• [Work task] Using the records below, filter out every line that lacks "followed" and copy the rest.

[Excerpts from a dataset]
******

The rows are grouped in 4 different ways at once. Each group adds its own fixed numbers to the row, and there is some noise. The rows also spread widely along 12 directions, which tell nothing about the answers.
Known rows, each followed by its group in each grouping:
-.08  -.04  .26  -.14  .07  .04  -.24  -.16  -.25  -.03  .05  -.04  -.14  -.23  -.04  .05  -.01  .10  .17  .17  -.23  .09  -.11  .06  -.03  -.11  .06  .11  -.13  -.06  -.01  .04  .07  -.12  .01  -.14  -.09
D (1) E R
-.11  .01  .35  -.20  .08  .07  -.09  .11  -.16  .07  .17  .14  .07  .06  -.37  -.22  .37  -.03  -.16  .18  -.30  -.07  .07  .09  .07  .03  .28  .01  .02  -.27  .17  -.03  -.13  -.13  .03  .03  -.16
G (3) Z J
.02  .12  -.12  .16  -.07  .00  .19  .11  .00  .03  -.31  .09  .05  .21  .09  -.29  -.21  -.07  -.09  -.04  .39  -.19  .38  -.19  -.15  -.03  -.24  .06  .31  .06  .12  -.15  -.11  .16  .17  .08  .16
T (0) L Y
.17  -.02  -.31  .06  .10  .19  .12  -.19  .28  .01  .15  -.09  .03  -.10  .32  .29  .03  .02  .03  -.15  -.01  .05  -.17  .07  .10  .03  .04  -.37  .05  .27  .07  -.12  -.12  -.25  -.19  -.37  -.05
D (0) P J
.00  .04  -.28  -.09  .24  .34  -.10  -.46  .20  -.07  .19  -.19  -.26  .01  -.03  .39  .01  .04  .07  .03  -.05  -.28  -.34  .11  -.15  -.33  .11  -.11  -.04  -.05  -.15  .39  .01  .04  .19  -.67  -.23
T (2) W Y
-.10  .00  .48  -.11  -.31  -.38  -.08  .24  .08  .00  -.06  -.01  .20  -.20  .13  -.13  -.24  .14  .04  .11  .23  .54  .02  .04  .07  .12  .15  .01  -.04  .15  -.08  -.07  -.05  .23  -.35  .40  .26
G (2) P R
.17  -.10  -.05  -.01  .15  .21  .01  .18  -.10  -.14  .16  .07  .08  .05  -.01  -.11  .42  -.06  -.28  -.19  -.48  .00  -.22  .13  .28  .33  -.11  -.05  -.17  -.22  -.03  .09  .15  -.13  .12  -.11  -.15
D (3) H Y
.00  .09  -.37  .09  .23  .01  -.01  .05  .34  -.66  .22  .13  -.12  .04  .36  .34  -.19  -.03  .13  -.06  .28  -.24  -.03  .03  .15  .07  -.07  .32  .08  .11  -.48  .09  .01  .31  .33  -.13  -.01
T (1) W J
-.15  .25  .24  -.03  .35  .04  -.31  -.04  .21  -.33  .29  -.07  .15  .08  .22  .18  -.01  .29  .12  .29  -.23  .31  -.46  .22  -.40  -.22  .17  .01  .00  -.15  .09  -.07  .00  -.08  .12  -.27  -.39
D (2) H Y
.00  .17  .01  .08  .05  .25  -.09  -.11  -.35  .26  -.02  -.11  -.10  -.05  -.25  -.16  .06  .23  -.18  .04  -.27  .06  .04  -.03  -.22  -.02  -.20  -.09  -.01  .01  .26  -.18  .06  .04  -.10  .01  -.05
G (2) Z J
-.09  .33  .13  .10  .10  .09  -.26  .10  -.17  -.14  .21  -.19  -.25  -.12  -.23  -.09  .01  .16  -.21  -.01  -.22  .16  -.20  -.06  .08  .17  -.04  .10  -.10  -.02  -.07  -.08  .01  .36  -.02  .22  .02
G (3) L Y
-.07  -.02  -.35  .07  .09  -.06  -.15  -.03  .06  -.39  .19  .17  .11  .06  .28  .36  -.16  .12  .00  -.14  .19  -.13  -.05  .16  .07  .17  -.19  .26  -.07  -.15  -.49  .28  .24  .15  .16  -.07  .00
G (3) E Y
.00  .02  -.11  .11  .02  .13  -.06  -.02  -.60  .17  -.07  .11  -.14  -.14  -.23  -.08  .12  .03  -.11  -.05  -.28  -.17  .21  -.02  .11  .19  -.31  .18  -.15  -.05  .02  -.20  .22  -.05  -.08  .14  .11
D (3) P R
.12  -.07  .11  -.17  .02  .33  .01  -.08  .22  -.03  .12  -.26  -.15  -.15  -.08  -.15  .17  -.06  -.20  -.16  -.11  .11  -.23  -.08  .42  .04  .19  -.39  .08  .12  .04  .18  -.35  -.09  .01  -.28  -.06
G (0) E Y
-.02  -.02  -.18  .04  .05  .26  .02  -.22  -.41  .14  -.28  .04  -.14  -.09  -.23  -.09  -.12  -.01  -.10  .17  .12  -.39  .31  .12  .03  -.23  -.37  .13  -.08  -.16  -.10  .23  .05  .17  .08  -.43  .14
G (3) L Y
.03  -.09  .14  -.09  -.22  -.13  .07  -.09  .29  -.03  -.22  -.15  .20  -.32  .38  .05  -.50  .16  .14  .16  .56  .45  -.05  .22  .09  -.23  -.04  -.23  -.06  .33  -.19  .24  -.23  .27  -.44  -.33  .36
G (2) P R
.02  .18  .17  .02  -.24  -.24  -.08  .25  .07  .07  -.01  -.03  .01  .15  -.09  -.17  .07  .07  -.28  -.01  -.20  .24  -.27  .09  -.44  .24  -.08  .15  -.18  -.23  .10  .02  .39  .27  -.02  .24  -.10
G (0) E Y
.01  .09  .14  .04  -.06  .03  -.06  .18  .00  -.20  -.04  -.07  -.11  -.04  .08  -.21  -.11  .05  -.05  -.11  .09  .13  .12  -.23  .15  .21  -.15  .10  .20  .13  -.02  -.15  -.07  .12  .20  .28  .03
G (0) E J
.07  .03  -.10  -.08  -.15  -.09  .06  -.08  .29  -.06  .14  -.17  -.29  -.11  .08  .16  .05  -.10  .03  -.26  .02  .01  -.20  -.14  .09  .12  .24  -.12  .00  .24  -.10  .08  .00  .07  -.07  .10  .05
D (1) E R
-.12  .16  .35  -.02  -.10  -.22  -.06  .21  -.16  .20  .00  .12  .05  .10  -.29  -.17  .20  -.05  -.14  .21  -.25  .05  -.01  .09  -.37  .10  .15  .13  -.08  -.23  .29  -.22  .21  -.06  -.09  .23  -.13
D (3) P Y
-.02  .08  -.17  -.03  .10  -.06  -.09  .17  .22  -.47  .27  .15  -.24  .31  .05  .18  .15  -.18  .04  -.24  -.01  -.35  -.06  -.17  .04  .23  .05  .40  .16  -.22  -.32  .16  .24  .15  .64  .24  -.28
T (0) W J
-.03  -.04  .38  -.18  .03  -.06  -.20  .28  .09  -.37  .44  -.04  -.28  -.30  -.16  .04  .30  -.10  -.03  -.10  -.31  .20  -.27  -.10  .67  .47  .33  .09  -.13  .05  -.28  -.07  -.07  .07  .05  .38  -.10
G (1) P J
-.17  .07  .27  .03  .12  -.02  -.28  .04  -.20  .01  .12  .16  .50  .18  .20  -.07  -.04  .31  .02  .04  -.15  .28  .10  .02  -.20  .06  .11  -.02  .21  -.20  .28  -.24  -.01  -.46  -.01  .21  -.17
D (3) E Y
-.07  .20  -.36  .08  .23  .28  -.20  -.17  -.19  .12  .20  .06  .05  .31  -.17  .04  -.04  .33  -.27  -.18  -.04  -.26  .04  .02  .01  -.10  .02  -.03  .15  -.27  .00  .25  -.07  -.06  .02  -.09  -.05
D (0) P Y
-.04  -.13  -.08  -.06  -.20  .08  -.01  -.42  -.38  .51  -.37  .03  .14  -.11  -.02  -.02  -.45  .31  .11  .05  .38  -.14  .51  -.04  -.11  -.35  -.17  -.11  .13  .09  .07  .23  -.03  -.07  -.29  -.19  .33
D (2) E J
-.08  .16  .14  -.07  -.01  .14  .14  .07  .03  .16  .08  -.08  -.15  -.20  -.43  -.28  .12  -.07  -.34  .06  .10  -.11  .19  -.12  .45  .04  .30  -.26  .10  .23  .09  -.16  -.53  .14  -.33  .08  .25
G (3) P Y
.20  .09  -.27  .15  -.10  .08  .29  .16  .31  .00  .03  .00  .14  .12  .24  -.08  .12  -.03  -.28  -.24  -.06  .10  .05  -.06  .01  .31  -.07  -.24  .09  .20  .10  -.26  .00  .02  -.04  .11  .02
G (2) W J
.13  -.02  -.07  .05  -.10  .27  -.08  -.06  -.15  -.09  -.22  -.25  -.19  -.03  .06  -.13  -.24  .07  -.03  -.22  .10  .06  .08  -.14  .16  -.01  -.41  .01  .09  .03  -.13  .36  .08  .25  .23  -.10  .09
G (3) W J
.03  .00  -.27  .11  -.04  -.06  -.05  .10  .24  -.32  -.12  .13  .39  .42  .52  .09  -.40  .19  .00  -.18  .40  .10  .07  .15  -.17  .01  -.33  .17  .16  -.24  -.25  .40  .20  .16  .31  -.11  -.04
G (0) W Y
.05  -.10  .34  -.24  -.20  .13  .19  -.22  .04  .35  -.10  -.26  -.39  -.10  -.37  -.17  .41  -.43  .13  -.04  -.18  -.15  .07  -.39  .01  -.09  .32  -.33  .23  .17  .43  -.16  -.14  -.29  .16  .05  -.18
G (3) H R
-.16  .07  -.29  .03  .22  .10  -.22  -.61  -.41  .24  .26  .12  -.30  -.31  -.18  .63  -.04  .18  .36  .16  -.07  -.43  .08  -.05  -.14  -.12  -.01  .20  -.13  .11  -.07  -.23  .22  -.04  -.13  -.13  -.05
T (0) H J
.02  .12  -.28  .09  .02  .07  .14  .03  .22  -.16  -.18  .02  -.02  .21  .03  -.04  -.16  -.06  -.19  .11  .35  -.23  -.02  .23  -.27  -.22  -.25  .08  .02  -.15  -.14  .33  .03  .31  .11  -.47  .02
G (3) P Y
.01  .06  -.45  -.02  .19  .14  .00  -.18  .35  -.20  .25  .01  .01  .05  .21  .38  -.13  .16  -.03  -.11  .25  -.19  -.15  .18  .13  -.17  .14  -.12  .05  .07  -.34  .34  -.16  .10  -.09  -.41  .04
D (2) P J

New rows, each followed by its group in each grouping:
.07  .00  .21  -.11  -.36  -.38  .08  .13  .14  .07  -.05  -.07  -.25  -.23  -.01  .06  .04  -.21  .06  -.01  .00  .17  -.19  .04  -.07  .19  .10  .05  -.23  .15  -.04  -.04  .25  .23  -.22  .19  .10
D (0) P R
.09  .00  -.03  .00  -.07  -.09  .24  .25  .28  -.44  -.10  .01  -.48  .02  .04  -.04  .19  -.50  .15  -.08  .10  -.32  .11  -.30  .02  .24  -.22  .30  .18  .13  -.10  -.22  .19  .19  .67  .17  -.22
G (0) H J
.06  .01  .06  -.03  .04  .32  .01  -.26  -.38  .26  -.10  -.14  -.41  -.29  -.44  -.14  .11  -.10  -.07  .11  -.26  -.22  .06  -.12  .10  -.06  -.09  -.02  -.14  .12  .16  -.10  -.01  .06  -.02  -.23  .02
T (1) W Y
-.12  .07  .64  -.16  -.16  -.21  -.05  .26  .18  -.14  -.03  -.14  -.17  -.18  -.16  -.26  -.02  -.14  .05  .22  .10  .31  -.06  -.12  .09  .05  .27  .01  .06  .14  .10  -.17  -.20  .13  -.02  .23  -.03
G (1) P Y
-.03  .00  .18  -.12  -.16  -.11  -.03  .03  .10  .10  .20  .02  .16  .01  -.02  .02  .17  .01  -.09  -.13  -.14  .18  -.02  -.04  .16  .22  .38  -.14  .02  -.03  .05  -.02  -.05  -.08  -.17  .30  .03
G (3) W R
.11  .06  -.06  -.03  -.08  -.21  .24  .11  .38  .00  .05  .13  .09  .03  .14  .10  .20  -.18  -.05  .14  -.03  .01  -.25  .25  -.38  .09  .08  -.06  -.14  .08  .13  -.18  .14  .09  -.16  -.24  -.09
T (0) Z J
.07  -.15  .00  -.05  .09  .15  .02  -.19  -.07  .04  -.10  .11  .10  -.03  .12  .08  .08  -.01  .14  .23  -.09  -.07  .00  .18  -.17  -.12  -.20  -.01  -.05  -.15  .11  .00  .16  -.19  .15  -.46  -.22
G (0) H J
.21  -.21  .25  -.12  .08  .42  .08  -.18  -.25  .16  -.21  -.18  -.25  -.30  -.18  -.25  .27  -.22  .02  .12  -.33  -.03  -.13  -.04  .15  -.07  -.23  -.22  -.08  .07  .29  -.06  -.05  -.20  .16  -.53  -.16
T (0) H Y
.18  .03  .29  -.05  -.28  -.12  .04  .16  .15  .01  -.24  -.24  -.33  -.17  -.07  -.15  .02  -.18  -.08  .19  -.11  .28  -.41  .19  -.35  .03  -.25  .03  -.30  -.02  .10  .15  .34  .35  .01  -.27  -.12
G (0) P J
.02  .12  -.06  .05  .06  .27  -.07  -.11  .13  -.15  .07  -.25  -.24  .08  .12  -.01  -.03  .05  .07  -.21  .01  .00  .00  -.37  -.09  .00  -.05  -.13  .39  .18  .11  -.14  -.10  -.14  .38  .10  -.22
G (2) E J
.10  .11  -.04  .00  -.37  .01  .30  -.05  -.12  .47  -.38  -.17  -.43  .08  -.49  -.29  .15  -.30  -.19  -.04  .05  -.34  .22  -.19  -.43  -.09  -.21  -.04  .05  .05  .34  .03  .20  .25  .03  .02  .03
G (3) Z J
.02  -.08  .41  -.11  -.17  -.16  .02  .32  .02  -.23  -.07  .06  -.01  -.12  .08  -.24  .10  -.19  .02  .04  -.11  .23  .07  -.05  .25  .28  -.02  .18  -.03  .01  -.04  -.19  .06  .08  .19  .28  -.01
G (0) W R
.06  .12  .14  .08  -.13  -.07  .14  .24  -.25  .18  -.25  .11  .12  -.18  -.21  -.41  -.07  .05  -.39  .26  .05  .07  .12  .24  .00  .08  -.23  .07  -.27  -.01  .00  -.04  -.03  .48  -.42  -.11  .43
T (3) L Y
-.09  .02  .49  -.25  -.15  -.15  .08  .20  .44  -.01  .15  -.10  -.04  .03  -.19  -.16  .28  -.28  -.06  .05  .03  .14  -.12  -.12  .14  .08  .60  -.26  .21  .05  .19  -.05  -.32  -.15  -.01  .16  -.15
G (3) P Y
.04  .13  .17  .06  -.15  -.13  -.03  .21  .15  -.13  -.06  -.05  .09  .20  .14  -.13  -.06  -.04  -.06  -.09  .03  .22  -.08  -.08  -.26  .16  -.06  .08  .10  -.06  .09  .01  .17  .14  .17  .20  -.06
T (3) W Y
-.06  -.08  .07  -.01  -.11  .05  .05  .00  -.26  .22  -.04  .19  .25  -.03  -.02  -.12  -.03  .11  -.03  -.06  .05  -.01  .56  -.19  .29  .18  .04  -.05  .23  .10  .11  -.32  -.13  -.20  -.06  .39  .15
G (2) W J
-.09  .10  .57  -.05  -.06  -.09  -.09  .13  -.10  .02  .05  -.06  -.12  -.19  -.12  -.20  .12  -.06  .12  .18  -.22  .27  .11  -.24  .01  .17  .22  .00  .11  .13  .31  -.54  -.09  -.13  .03  .41  -.12
G (1) L J
-.11  .24  .47  .00  .10  .11  -.17  .08  .03  -.24  .10  -.29  -.27  -.14  -.07  -.19  .00  .03  .16  .05  -.06  .25  .01  -.41  .06  .03  .10  -.04  .35  .27  .24  -.39  -.27  .03  .24  .34  -.15
G (3) H J
.03  -.03  .02  -.05  .15  .26  .04  -.28  .00  .09  .10  -.07  -.13  -.07  -.05  .05  .24  -.07  .12  .01  -.21  -.07  -.03  -.16  .05  -.06  .15  -.22  .12  .10  .22  -.22  -.12  -.31  .10  -.13  -.20
G (1) H R
.04  .01  -.17  .03  .06  -.07  .14  .06  .13  -.22  .05  .16  .04  -.08  .22  .11  .02  -.10  .06  -.01  .13  -.08  -.02  .08  .04  .09  -.07  .07  -.02  .18  -.14  -.18  -.04  .11  -.02  -.11  .09
T (0) Z R
-.06  .08  .30  -.05  .15  .19  .00  .07  -.13  -.02  .10  .03  .08  -.11  -.14  -.29  .22  .02  -.09  .10  -.19  .10  .14  -.15  .27  .07  .15  -.13  .16  .09  .21  -.37  -.35  -.15  -.03  .15  .01
G (3) H R
.10  -.26  .11  -.12  -.01  .23  -.05  -.10  -.31  -.02  -.18  -.04  -.19  -.14  -.07  -.07  .07  -.17  .11  -.05  -.11  -.12  -.04  .01  .17  .00  -.33  .09  -.10  -.07  -.06  .23  .14  -.05  .29  -.32  -.10
T (0) Z Y
.16  -.04  -.03  .04  -.03  .14  -.02  -.20  -.04  .15  .01  -.13  -.13  .01  .04  .13  .17  -.09  .05  -.06  -.27  .01  -.26  .02  -.29  .02  -.07  -.15  -.08  -.07  .16  .04  .28  -.12  .05  -.24  -.19
T (3) L J
-.08  .11  -.01  .02  .28  .28  -.09  -.09  -.04  -.18  .16  .00  .11  -.10  .03  .02  -.01  .13  -.09  .17  -.09  .01  .02  .13  .17  -.07  .03  -.07  .02  .01  -.01  -.10  -.25  -.06  .01  -.30  -.06
G (3) W Y
.22  -.03  -.36  .06  .03  .05  .22  .10  .24  -.28  -.03  .09  -.16  -.02  .15  .10  .16  -.20  -.12  -.02  .00  -.22  -.16  .18  .02  .16  -.33  .13  -.20  -.02  -.24  .11  .25  .29  .22  -.36  -.07
G (0) H J
.07  .15  .14  -.07  -.12  -.15  .08  .18  .16  .17  .06  .04  .23  -.10  -.07  -.13  .10  .13  -.40  .21  -.26  .27  -.25  .40  -.14  .08  .20  -.16  -.37  -.03  .11  -.03  .02  .23  -.51  -.18  .13
D (2) W Y
-.07  .19  .20  .04  -.05  -.08  -.10  -.19  -.10  .10  -.07  -.26  -.18  -.52  .01  .14  -.34  .24  .18  .21  .09  .30  -.07  -.02  -.09  -.12  -.08  -.09  -.14  .45  .08  -.29  -.05  .27  -.43  -.03  .24
D (2) H Y
.16  .16  -.13  .12  .14  .24  .11  .16  .18  .06  .19  .00  .37  .06  .15  -.23  .15  .28  -.50  -.12  -.20  .30  -.11  .15  .20  .20  .09  -.44  .04  .06  .11  -.18  -.33  .01  -.33  -.06  .11
G (2) L J
.08  -.29  .07  -.18  .07  .17  -.28  -.14  -.14  -.03  .34  -.04  .03  -.19  .11  .31  .20  .14  .08  -.26  -.40  .20  -.29  .10  .50  .24  .13  -.16  -.15  -.12  -.22  .31  .12  -.33  -.05  -.07  -.15
D (2) P J
-.07  -.02  .07  .13  .13  .05  -.11  .00  -.35  -.25  .04  .06  -.15  -.40  .07  .12  -.04  -.01  .16  .08  -.14  .04  .17  -.08  .34  .30  -.26  .22  -.12  .19  -.15  -.48  .07  .00  .06  .15  .03
G (1) L Y
-.07  .18  .02  .01  .03  -.01  -.07  -.04  .05  .10  .04  .05  .14  .05  -.01  -.05  -.17  .26  -.13  .15  .17  .05  .08  .13  -.11  -.14  .11  -.05  .07  -.08  .02  .07  -.17  .21  -.20  -.08  .12
G (0) L J
.14  .00  -.03  -.15  .27  .34  .07  -.08  .34  -.28  .17  -.19  -.06  -.15  .15  -.03  .14  .04  -.10  -.02  -.10  .07  -.33  .12  .35  -.19  .18  -.34  .02  .14  -.11  .20  -.42  .02  .01  -.53  -.02
D (2) H R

******

• [Response box]
Known rows, each followed by its group in each grouping:
New rows, each followed by its group in each grouping:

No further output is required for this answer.